Each wall is flat, endless, passes through zero and stands at right angles to its row. A trip goes straight from one point to another. Which walls does it cross, in order?
(in the rows, 128 means zero)

Walls:
(1): [ 81 123 102]
(2): [133 107 125]
(3): [123  68 180]
(4): [133 124 177]
(5): [106 130 164]
(6): [145 148 145]
Trips:
[145 167  76] to [114 133 178] -> 1, 5, 4, 3
[154 165 101] to [133  96 117] -> 2, 6, 3, 1
[112  74 145] to [136 114 144] -> 1, 6
[124 147  87] to [110  89 122] -> 2, 3, 5
[145 125 123] to [162 166 116] -> 2
[ 97 146 119] to [139 153 125] -> 6, 5, 1
[100  96 181] to [172 106 152] -> 1, 6, 5
[130 120 148] to [157 123 139] -> 5

Walls:
(1): [155 116 171 130 189  93 142 141  85 161 127]
(2): [ 90 109 141 109 138 116  96 129 158 147 137]
(3): [ 93 113  93 184 124 132 112 103 135 129 141]
(4): [ 96 162 104 115 112 142 134 128 154 107 146]
(5): [125 143 128 111 126 130 135 107 112  93 112]
(6): [114 100 151 158  98 171 139 126 161  91 112]
Trips:
[118  76  87  95 188  80 141  91 107 123 149] to [113  75 178 190 106 130 172  89  88  92  96] -> 2, 6
[113 121 167 126 143 124 154 127 136 164 100] to [128  98 141 116 138 131 115 112 120 135 161] -> 6, 3
[138  78 134 112 153 132 176 103 104 116  97] to [132 108 136 199 119 101 132  91 111 149 163] -> 3, 5
[116 127 132 143 122 103 133 116 122  92  95] to [106 122  94 112 121 139 125 178 172 151 135] -> 4, 2, 5
[ 94 130 106  85  71 115 129 118  95 128 127] to [128 127 107 102 123 118 151 140 158 108 143] -> 6
[ 82 185 142 124 102 121 141  87 140 148 164] to [144 141  97  98 129 132 125 125 165 142 124] -> 3, 5
[157 137 122 146  68 129 106  71  84  34  93] to [101 160  71 123 154 139 124 133 140 124 126] -> 6, 2
[138 123 102 130 138 143 100 155 123 135 174] to [112 128 119 112 134 101 172 120 185 144 107] -> 3, 6
[123 153 127 110 113 143 101 183  95 103 125] to [123 120 126 137 111  89  73 124 152 116 135] -> 2, 3, 5

Walls:
(1): [120 128 119 147 106 111  95 135 129 115 103  98 109 147  82 114 110 144
  94  99 131  94 124 105]
(2): [134 129 104  91 144 128  82 151 145  93 111  87  97 111 167 208 112 156
 127 135 114 130 116  99]
(3): [137 152  95 143 194 109 111 167 147 141 169 114 200 147 108 125 105 142
 102  95 141 125  96 134]
(4): [ 70 113 147 169  75 110  76 112 119  94 147 105  91  98 111 111 125  99
 125 132 163 113 123 192]
Trips:
[134 163 113 112  97 109 109 188 106 125 143 150 158  95 111 115 128 144
 124 116 135 102 168 114] to [126 127  76 126 141 174 112 152 134 120  93  87 145 118 117  80 114  95
 180 115 133 117 173 119] -> none
[163  91 186 116 122 128 205 135 168  98 152 114 126 140 201 156 158 107
 102 115  73  89 149 119] to [125  98 135 143  94 143 107 140 158 134  91 109 146 162 167 145 131 137
 169 182 127 119  93 142] -> 4
[165 151 159 114 136 131 157 142 147 151 123 156 124 166 102 135 146 135
 130 102 164 118 115 135] to [102 140  86 109 129 130 104 133 161 105 114 135 211 111 136 214 139 110
 172 134 131 110 116 125] -> 2
[107 113 123 118 215 122 119 139  72 161  88 149 133 166 144 193 129 139
 103 154  90 137 145 110] to [130 166 110 122  80 168  67 124 124 152 141 132 132 124 117 114 118 109
 108 111 111 127 135 152] -> 1, 4, 2

Walls:
(1): [136 100 156 163 200  68  73  88 142 116 118 128 128  78 141 139  94 143
  75 137 114 126 118  95 124  82 145 154 121  74 118 149 166 161 110 157
 123 135 158  96 169 178 116 125  95 149  89 192]
(2): [117 142 113 114 105 119 142  85 143 110 199 107 139 157 107 130 112  93
 138  67 126  86 157 111  93 132 109 138 124 144 159 113  90 176 177 151
 176 148 130 134 129  88 192 129  93 119 144  99]
(3): [158 167 141 124 166  92 110 140 172 102 175 166 130 150 113 123 115 143
  88 143 138 113 108  90 155 139 104  91 133  92 136 107 133  92 105 135
 146 115 110 145 132 126 123 127 146 112 133 126]
(4): [136 150 128 134 142 119 136  88  92  83 152 125  70 151 104  98 122 108
 132 105 119 126 115 141 179 162 116  93 119 131 128 133 167 104 106 150
  92 133 137 140 144 108 112 161 144 112 153 188]
(5): [ 90 152 111 119 134 129 130 135 146 107 143 121 105 111 116 119  96 120
 132  61 100 116 128  88 150 126 135 150 128 142  94 155 154  80 150 183
  92  77 152 115 141 150 154 108 140 142 115 136]
Trips:
[134 114 125 154 147  92 157 160 153 158 116  88 132 122 106 138  87 140
  78 139  78  84 131 119 143 105 189 107 154  91 174 110 127 157 205  74
 174 147 143 165 128 114  94 153  64 139 115  97] to [ 93 113 147 158 158 153  97 129 148 160 178 163 123 111 114 114 155 197
 159 133  76 114  98 134 163 135 105 141 132 122  98 137 126 148 109  89
 130 114 133 142  81 115 113 155 124 125 132 115] -> 2, 1
[144 137 129 131 149 126 154 131 158 191 119 124  79 152 175  96 122  77
 145 128 144 132 163 140 111 155 128  85 148 128 105 137 114 148 150  85
 155 102 117 133 122  76 123 100 104 158 150 123] to [129 142  73 178  87  39 143 137 151 129  92 180 124  81 119 151  83 117
 124 110 108 141 100 145 201 151 126 117 118 101 173 113 135 123 120  90
 123  96  99 129  97 157  93 127 116 110 145 164] -> 3, 4, 2, 1, 5
[101 150  61 121 147 133 119 143 173 141 104 139 126 113  98 126 105 142
 126 132 103 119 129 136 135 163 110  96 104 103 150 132 100 137  76 127
 105  78 167 164 110 147 101 155 142 132 139 143] to [133 145 129 186  98 160 161 129 161  85 151 126 140 128 117 164 106 126
 151 123 157 100 183  82  87 126  90 137  97 133 134 103 102 131 142 109
 110 119 136 163 173  96 196 156 102 113  95 130] -> 2, 4

Walls:
(1): [128 131 146 118 128 128 130  92 154  97 127 171  64 129 139 164 130 111
 147 115 151  82  89 154 115 115 124  99 114  73 105 102 141 147  92 118
 128  94 171  89 133 170 155  97 149 101 177 138]
(2): [139 115 108 158  77 127 107  89 150 112 147 105 104 102 124  83 104 112
 141  60 141  97 124  99 131 156 111 164 167 127 138 103 102 136 130 119
 129  79 172 110 113 103 152 163 149 116 168  89]
(3): [131 146 121 147 155 131 100  87 126 149 137 166 149 103 127 130 139 162
  87 123 140 143 102 154 140 151 157 131 119 155 113 118 161 147 113 112
  94 101 107 102  79 141 150 122 120  80 144 160]
(4): [ 65 111  94 137 101 106 111 145 144 100 112  77 103 117 177 137 118 166
 135 142 118 132 138 115  94 135 110 135 141 129 130 141 174 112 154 125
 128 130 110 181 112 145 172  77  97 138 137 106]
(5): [106 135 122 156 136 132 149 130 122 140 126 141 152 100 130  99 145 108
  95 127 151 174 117 116 134  97 126 151 114 152 139 106  98 167 141 165
 113 161 134 116 147 106 142 153 119 127  90 108]
Trips:
[172  73  74 138 126 143 160  84 112 157 135  66 152 108 121  82 132 172
 149 127 136 145 134 138 133 100 112 129 115 141 116 138 184  84  94 130
 165 146 138 162 113 190 113 135  67 149 102 122] to [ 84 128 145 170 111 125 187 140 165 168 154 116 105 110  91 114 133 115
 145 173 154 130 164 133 141 187  67 125 154 102 111 106 117 122  89  83
  92 135 148  94  92 148 132 190 155 166  76 113] -> 2, 5, 4
[124 118 138 139 153 102 122  91  93 139 135  82 156 109 115 181 136 101
 130 102 139 140 123 171  98 140  89 126 149 165 100 125  91 130  75 169
 141 154 161  98 159 108 145 144 126 147 163 136] to [182 159 134  77 196 149  95 128 100  65 125 160 141 138 141 107 114 114
 127 139 134 109 205  88 126 129 141 122 145  97 124 125 104 180 111 124
 146 175 185 131 137 143 163 108 150 102 160 146] -> 5, 2
[101 133 176 126 150 179 134 179  90 155 130 123  98 139  82 143 128 104
 138 123 124 133 116 160  83 176 151 127 125 124 129 173 110 136 137 148
 146 134 156 170 142  93 119 135 131 123 154  96] to [136 123 155 133 153 109 128 149 129 158 127 142 136 112 131 122  91 111
 150 128 125 125 164 108 133 121 146 121 139 112 132 130 129 175 192 124
 140 139 111 125 132 154 103 125 176 167 140 152] -> none
[112 116  94 160 124 112 114 135 142 151 128 102 109  99 117 162 179 163
 130 156 103  96 144 145 106 143 195 144 116 160 121 130 131  75  93 139
  91  98 110 127 122 163 113 135 158 126 156 116] to [ 92 172  74  99 142 135 127 120 131 106  89  80 108 123 124 156 144 117
 119 165 174 170 149 135  71 168 106  90 191 140  89 163  81 158 120 145
  65 147 106 183 144 113 139 158  58 133 117 103] -> 1, 5, 3
[125 176 169 110 121  99 146 103 116 144 163 110 126 164 107 162 133 162
  94 142 163 141 140 116 128 173 133 174 121 157 113  99 172 157 142 137
 107 171 154 118 104  78 113 156 147 150 106 114] to [128 107 128 159 113 145 134 155 121 167 134 170 141 120 101 124 140 107
  92  84 113 159 116 205 126  59 165 140 123 168  71 142 132  88 153 137
 129  70 172 129 137 127 125 154 131 160 118 128] -> none
[152 122 124 126 126 177 127 132  98 124 156 129 119 111 127 106 134 146
 136 127 130 133 171  75 152 100  92 132 130 142 179 173 119 133 112 119
 128 178 121 103 139 134 100 123  97 112 141 128] to [143 139  97 120 135 151  81 141 164 116 124 123 142 126 115 142 143 103
 155 139 106 103 109 134 120 143 109 149 121 172 138 115 128  74 120 116
  92 109 118  82 100 114 161  85 144  90 145 163] -> 2, 5, 3, 1, 4
[118 180  95  84 134 146 152 129 131 141 125 106 126 118 114 110 145 112
 142  72 108 145  95 138 118 184  90 170 136 199 124  89 138 141  86 145
  82 115 145 144 148 128 141 130 145  54 113 123] to [143 106 111 114 130 107 103  86 134 149 119 156 122  86  97 152 165  82
  81 144 144  95 161  89 127 128 128  94 135 139 125 108 111 148 166 116
 138 123 131 110 101 147 129 132 119 105 128 147] -> 1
━━━━━━
*Assignment*
Each line in the listing above that contains "zero" should be copied.

*Exercise result*
Each wall is flat, endless, passes through zero and stands at right angles to its row. A trip goes straight from one point to another. Which walls does it cross, in order?
(in the rows, 128 means zero)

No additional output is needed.